Stored items
>>>

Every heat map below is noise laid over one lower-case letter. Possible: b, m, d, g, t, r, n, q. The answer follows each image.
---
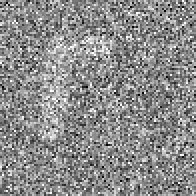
r
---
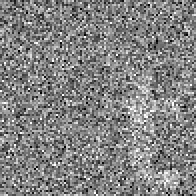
t
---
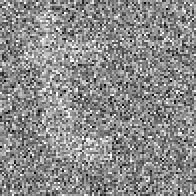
t
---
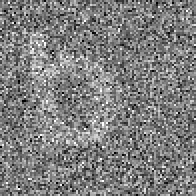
b
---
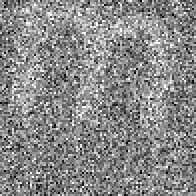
m
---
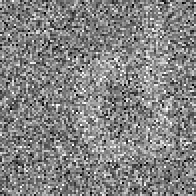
d
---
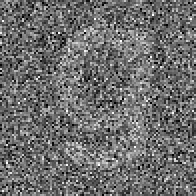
g
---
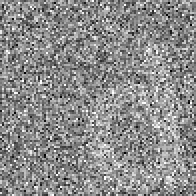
d
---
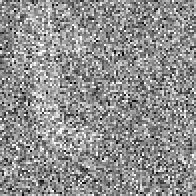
t
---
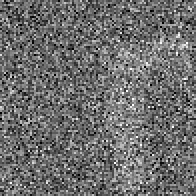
r
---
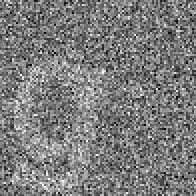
g
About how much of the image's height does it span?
two thirds
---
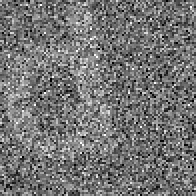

<<<

In the copy, no picture may appear; the records themselves must be output exactly.

Every heat map below is noise laid over one lower-case letter. Possible: b, m, d, g, t, r, n, q. The answer follows each image.
---
r
---
t
---
t
---
b
---
m
---
d
---
g
---
d
---
t
---
r
---
g
About how much of the image's height does it span?
two thirds
---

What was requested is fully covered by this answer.